*DIRECTIONS:*
Each record below needs to be copied out exactly as it stands.

*RECORDS PROVIDED:*

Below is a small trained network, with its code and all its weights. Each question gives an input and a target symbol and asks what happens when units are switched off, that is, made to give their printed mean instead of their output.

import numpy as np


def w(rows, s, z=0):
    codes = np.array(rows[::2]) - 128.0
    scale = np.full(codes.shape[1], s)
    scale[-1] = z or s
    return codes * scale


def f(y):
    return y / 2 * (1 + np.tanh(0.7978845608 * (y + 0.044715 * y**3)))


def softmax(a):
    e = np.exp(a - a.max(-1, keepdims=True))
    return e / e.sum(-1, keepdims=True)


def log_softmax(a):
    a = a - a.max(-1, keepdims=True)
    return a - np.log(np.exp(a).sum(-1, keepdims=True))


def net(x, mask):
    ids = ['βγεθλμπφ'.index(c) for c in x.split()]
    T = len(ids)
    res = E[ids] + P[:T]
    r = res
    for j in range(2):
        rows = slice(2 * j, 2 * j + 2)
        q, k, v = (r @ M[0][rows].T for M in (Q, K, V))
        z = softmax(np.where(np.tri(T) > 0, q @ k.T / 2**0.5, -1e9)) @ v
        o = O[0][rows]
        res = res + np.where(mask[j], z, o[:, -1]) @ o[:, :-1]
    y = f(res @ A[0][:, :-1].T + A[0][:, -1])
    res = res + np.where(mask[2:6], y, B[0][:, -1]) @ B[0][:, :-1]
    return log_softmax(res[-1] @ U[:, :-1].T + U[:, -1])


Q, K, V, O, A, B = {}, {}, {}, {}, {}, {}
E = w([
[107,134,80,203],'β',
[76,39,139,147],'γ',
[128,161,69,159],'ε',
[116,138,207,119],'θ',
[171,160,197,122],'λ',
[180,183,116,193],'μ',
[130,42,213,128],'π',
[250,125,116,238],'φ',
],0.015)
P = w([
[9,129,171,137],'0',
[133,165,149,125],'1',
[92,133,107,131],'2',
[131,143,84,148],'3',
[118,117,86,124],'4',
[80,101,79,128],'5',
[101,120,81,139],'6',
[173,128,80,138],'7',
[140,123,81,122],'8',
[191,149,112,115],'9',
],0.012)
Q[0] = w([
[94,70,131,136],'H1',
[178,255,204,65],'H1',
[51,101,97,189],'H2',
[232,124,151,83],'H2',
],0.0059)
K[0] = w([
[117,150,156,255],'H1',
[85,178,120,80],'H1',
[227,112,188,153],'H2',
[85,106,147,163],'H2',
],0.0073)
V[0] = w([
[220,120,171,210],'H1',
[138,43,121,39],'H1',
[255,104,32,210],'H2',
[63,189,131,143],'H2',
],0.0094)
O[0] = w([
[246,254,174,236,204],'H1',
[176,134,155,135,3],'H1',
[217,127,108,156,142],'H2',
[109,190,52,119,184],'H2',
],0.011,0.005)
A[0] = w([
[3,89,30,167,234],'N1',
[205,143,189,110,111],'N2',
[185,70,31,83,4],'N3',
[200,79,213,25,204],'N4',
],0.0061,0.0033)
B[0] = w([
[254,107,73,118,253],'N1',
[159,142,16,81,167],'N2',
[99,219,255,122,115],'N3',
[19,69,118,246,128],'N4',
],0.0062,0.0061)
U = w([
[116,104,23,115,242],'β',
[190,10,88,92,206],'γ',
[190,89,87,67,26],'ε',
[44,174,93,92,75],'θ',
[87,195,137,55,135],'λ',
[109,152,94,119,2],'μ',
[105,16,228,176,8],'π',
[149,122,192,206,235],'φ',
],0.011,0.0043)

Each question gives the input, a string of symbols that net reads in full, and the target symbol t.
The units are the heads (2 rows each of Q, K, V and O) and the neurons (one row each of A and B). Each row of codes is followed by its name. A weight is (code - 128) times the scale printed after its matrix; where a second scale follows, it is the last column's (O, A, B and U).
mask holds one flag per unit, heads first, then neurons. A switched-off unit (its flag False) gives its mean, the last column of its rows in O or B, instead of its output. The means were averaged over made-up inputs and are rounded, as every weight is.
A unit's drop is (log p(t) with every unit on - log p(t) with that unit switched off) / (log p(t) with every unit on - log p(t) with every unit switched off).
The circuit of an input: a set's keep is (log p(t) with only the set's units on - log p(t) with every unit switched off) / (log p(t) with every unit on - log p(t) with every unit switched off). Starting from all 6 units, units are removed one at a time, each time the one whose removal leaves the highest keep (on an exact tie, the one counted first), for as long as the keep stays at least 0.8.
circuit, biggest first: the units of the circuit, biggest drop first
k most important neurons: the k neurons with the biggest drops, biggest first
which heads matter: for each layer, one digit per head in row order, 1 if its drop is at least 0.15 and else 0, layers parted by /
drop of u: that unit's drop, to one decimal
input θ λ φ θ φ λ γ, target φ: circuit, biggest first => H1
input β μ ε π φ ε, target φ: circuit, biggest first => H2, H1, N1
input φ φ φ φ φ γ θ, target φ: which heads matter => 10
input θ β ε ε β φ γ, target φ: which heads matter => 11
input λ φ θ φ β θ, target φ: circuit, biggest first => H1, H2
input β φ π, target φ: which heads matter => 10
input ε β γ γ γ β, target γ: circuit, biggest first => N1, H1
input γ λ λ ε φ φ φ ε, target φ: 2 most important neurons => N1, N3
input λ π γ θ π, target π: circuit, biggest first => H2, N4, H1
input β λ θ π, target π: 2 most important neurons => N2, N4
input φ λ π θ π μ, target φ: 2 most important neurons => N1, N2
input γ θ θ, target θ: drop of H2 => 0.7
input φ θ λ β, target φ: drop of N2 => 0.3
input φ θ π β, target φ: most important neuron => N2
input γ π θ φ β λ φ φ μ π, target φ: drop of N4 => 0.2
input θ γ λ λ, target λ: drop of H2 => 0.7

*SOLUTION:*
Below is a small trained network, with its code and all its weights. Each question gives an input and a target symbol and asks what happens when units are switched off, that is, made to give their printed mean instead of their output.

import numpy as np


def w(rows, s, z=0):
    codes = np.array(rows[::2]) - 128.0
    scale = np.full(codes.shape[1], s)
    scale[-1] = z or s
    return codes * scale


def f(y):
    return y / 2 * (1 + np.tanh(0.7978845608 * (y + 0.044715 * y**3)))


def softmax(a):
    e = np.exp(a - a.max(-1, keepdims=True))
    return e / e.sum(-1, keepdims=True)


def log_softmax(a):
    a = a - a.max(-1, keepdims=True)
    return a - np.log(np.exp(a).sum(-1, keepdims=True))


def net(x, mask):
    ids = ['βγεθλμπφ'.index(c) for c in x.split()]
    T = len(ids)
    res = E[ids] + P[:T]
    r = res
    for j in range(2):
        rows = slice(2 * j, 2 * j + 2)
        q, k, v = (r @ M[0][rows].T for M in (Q, K, V))
        z = softmax(np.where(np.tri(T) > 0, q @ k.T / 2**0.5, -1e9)) @ v
        o = O[0][rows]
        res = res + np.where(mask[j], z, o[:, -1]) @ o[:, :-1]
    y = f(res @ A[0][:, :-1].T + A[0][:, -1])
    res = res + np.where(mask[2:6], y, B[0][:, -1]) @ B[0][:, :-1]
    return log_softmax(res[-1] @ U[:, :-1].T + U[:, -1])


Q, K, V, O, A, B = {}, {}, {}, {}, {}, {}
E = w([
[107,134,80,203],'β',
[76,39,139,147],'γ',
[128,161,69,159],'ε',
[116,138,207,119],'θ',
[171,160,197,122],'λ',
[180,183,116,193],'μ',
[130,42,213,128],'π',
[250,125,116,238],'φ',
],0.015)
P = w([
[9,129,171,137],'0',
[133,165,149,125],'1',
[92,133,107,131],'2',
[131,143,84,148],'3',
[118,117,86,124],'4',
[80,101,79,128],'5',
[101,120,81,139],'6',
[173,128,80,138],'7',
[140,123,81,122],'8',
[191,149,112,115],'9',
],0.012)
Q[0] = w([
[94,70,131,136],'H1',
[178,255,204,65],'H1',
[51,101,97,189],'H2',
[232,124,151,83],'H2',
],0.0059)
K[0] = w([
[117,150,156,255],'H1',
[85,178,120,80],'H1',
[227,112,188,153],'H2',
[85,106,147,163],'H2',
],0.0073)
V[0] = w([
[220,120,171,210],'H1',
[138,43,121,39],'H1',
[255,104,32,210],'H2',
[63,189,131,143],'H2',
],0.0094)
O[0] = w([
[246,254,174,236,204],'H1',
[176,134,155,135,3],'H1',
[217,127,108,156,142],'H2',
[109,190,52,119,184],'H2',
],0.011,0.005)
A[0] = w([
[3,89,30,167,234],'N1',
[205,143,189,110,111],'N2',
[185,70,31,83,4],'N3',
[200,79,213,25,204],'N4',
],0.0061,0.0033)
B[0] = w([
[254,107,73,118,253],'N1',
[159,142,16,81,167],'N2',
[99,219,255,122,115],'N3',
[19,69,118,246,128],'N4',
],0.0062,0.0061)
U = w([
[116,104,23,115,242],'β',
[190,10,88,92,206],'γ',
[190,89,87,67,26],'ε',
[44,174,93,92,75],'θ',
[87,195,137,55,135],'λ',
[109,152,94,119,2],'μ',
[105,16,228,176,8],'π',
[149,122,192,206,235],'φ',
],0.011,0.0043)

Each question gives the input, a string of symbols that net reads in full, and the target symbol t.
The units are the heads (2 rows each of Q, K, V and O) and the neurons (one row each of A and B). Each row of codes is followed by its name. A weight is (code - 128) times the scale printed after its matrix; where a second scale follows, it is the last column's (O, A, B and U).
mask holds one flag per unit, heads first, then neurons. A switched-off unit (its flag False) gives its mean, the last column of its rows in O or B, instead of its output. The means were averaged over made-up inputs and are rounded, as every weight is.
A unit's drop is (log p(t) with every unit on - log p(t) with that unit switched off) / (log p(t) with every unit on - log p(t) with every unit switched off).
The circuit of an input: a set's keep is (log p(t) with only the set's units on - log p(t) with every unit switched off) / (log p(t) with every unit on - log p(t) with every unit switched off). Starting from all 6 units, units are removed one at a time, each time the one whose removal leaves the highest keep (on an exact tie, the one counted first), for as long as the keep stays at least 0.8.
circuit, biggest first: the units of the circuit, biggest drop first
k most important neurons: the k neurons with the biggest drops, biggest first
which heads matter: for each layer, one digit per head in row order, 1 if its drop is at least 0.15 and else 0, layers parted by /
drop of u: that unit's drop, to one decimal
input θ λ φ θ φ λ γ, target φ: circuit, biggest first => H1
input β μ ε π φ ε, target φ: circuit, biggest first => H2, H1, N1
input φ φ φ φ φ γ θ, target φ: which heads matter => 10
input θ β ε ε β φ γ, target φ: which heads matter => 11
input λ φ θ φ β θ, target φ: circuit, biggest first => H1, H2
input β φ π, target φ: which heads matter => 10
input ε β γ γ γ β, target γ: circuit, biggest first => N1, H1
input γ λ λ ε φ φ φ ε, target φ: 2 most important neurons => N1, N3
input λ π γ θ π, target π: circuit, biggest first => H2, N4, H1
input β λ θ π, target π: 2 most important neurons => N2, N4
input φ λ π θ π μ, target φ: 2 most important neurons => N1, N2
input γ θ θ, target θ: drop of H2 => 0.7
input φ θ λ β, target φ: drop of N2 => 0.3
input φ θ π β, target φ: most important neuron => N2
input γ π θ φ β λ φ φ μ π, target φ: drop of N4 => 0.2
input θ γ λ λ, target λ: drop of H2 => 0.7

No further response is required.